WHAT IS NEEDED:
Each entry shown below is to be reproduced exactly.

Stored dataset items
•••

Every row gives one point. Before rounding, the points of a table are all equally far from one centre. They may lie mostly on one side of it. Write the centre, to within rounding.

Points (9 x 3):
[[-22 -39  56]
 [-40  -1  73]
 [-50 -20  56]
 [-26 -24  68]
 [-79   1   5]
 [  9 -50  41]
 [-62  -8  50]
 [-36 -32  56]
 [-10  -8  79]]
Centre: [-4 18  8]

Points, 15 rows:
[[-52 -57   8 -32 -62  30 -13 -60 -36]
 [-44 -24  39  -5 -57  52 -20 -42 -62]
 [-40 -45  -5   2 -73  59   8 -58 -43]
 [-30 -44   3   6 -77  35  -4 -62 -43]
 [-60 -41  16 -25 -43  11 -43 -44 -74]
 [-50 -22 -33  48 -76   8  10 -21 -57]
 [-56 -44  -7 -32 -94  48   3 -34 -43]
 [-53 -53 -37 -11 -43   4 -19  -5 -90]
 [-39 -28   2  11 -23 -19 -14   5 -85]
 [-49 -58 -11  -1 -83  13 -29 -30 -46]
 [-42 -36  17  19 -47  56 -19 -54 -58]
 [-69 -61  -6  -2 -70  33   8 -37 -69]
 [-31  13   0 -50 -58  50  -5 -73 -30]
 [-58 -27  15 -13 -23  46 -14 -74 -72]
 [-47 -10  46   7 -28  24  -1 -65 -48]]
Centre: [-52  -3 -17 -12 -36  22   0 -21 -39]

Points:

•••

ANSWER SPACE:
Every row gives one point. Before rounding, the points of a table are all equally far from one centre. They may lie mostly on one side of it. Write the centre, to within rounding.

Points (9 x 3):
[[-22 -39  56]
 [-40  -1  73]
 [-50 -20  56]
 [-26 -24  68]
 [-79   1   5]
 [  9 -50  41]
 [-62  -8  50]
 [-36 -32  56]
 [-10  -8  79]]
Centre: [-4 18  8]

Points, 15 rows:
[[-52 -57   8 -32 -62  30 -13 -60 -36]
 [-44 -24  39  -5 -57  52 -20 -42 -62]
 [-40 -45  -5   2 -73  59   8 -58 -43]
 [-30 -44   3   6 -77  35  -4 -62 -43]
 [-60 -41  16 -25 -43  11 -43 -44 -74]
 [-50 -22 -33  48 -76   8  10 -21 -57]
 [-56 -44  -7 -32 -94  48   3 -34 -43]
 [-53 -53 -37 -11 -43   4 -19  -5 -90]
 [-39 -28   2  11 -23 -19 -14   5 -85]
 [-49 -58 -11  -1 -83  13 -29 -30 -46]
 [-42 -36  17  19 -47  56 -19 -54 -58]
 [-69 -61  -6  -2 -70  33   8 -37 -69]
 [-31  13   0 -50 -58  50  -5 -73 -30]
 [-58 -27  15 -13 -23  46 -14 -74 -72]
 [-47 -10  46   7 -28  24  -1 -65 -48]]
Centre: [-52  -3 -17 -12 -36  22   0 -21 -39]

Points:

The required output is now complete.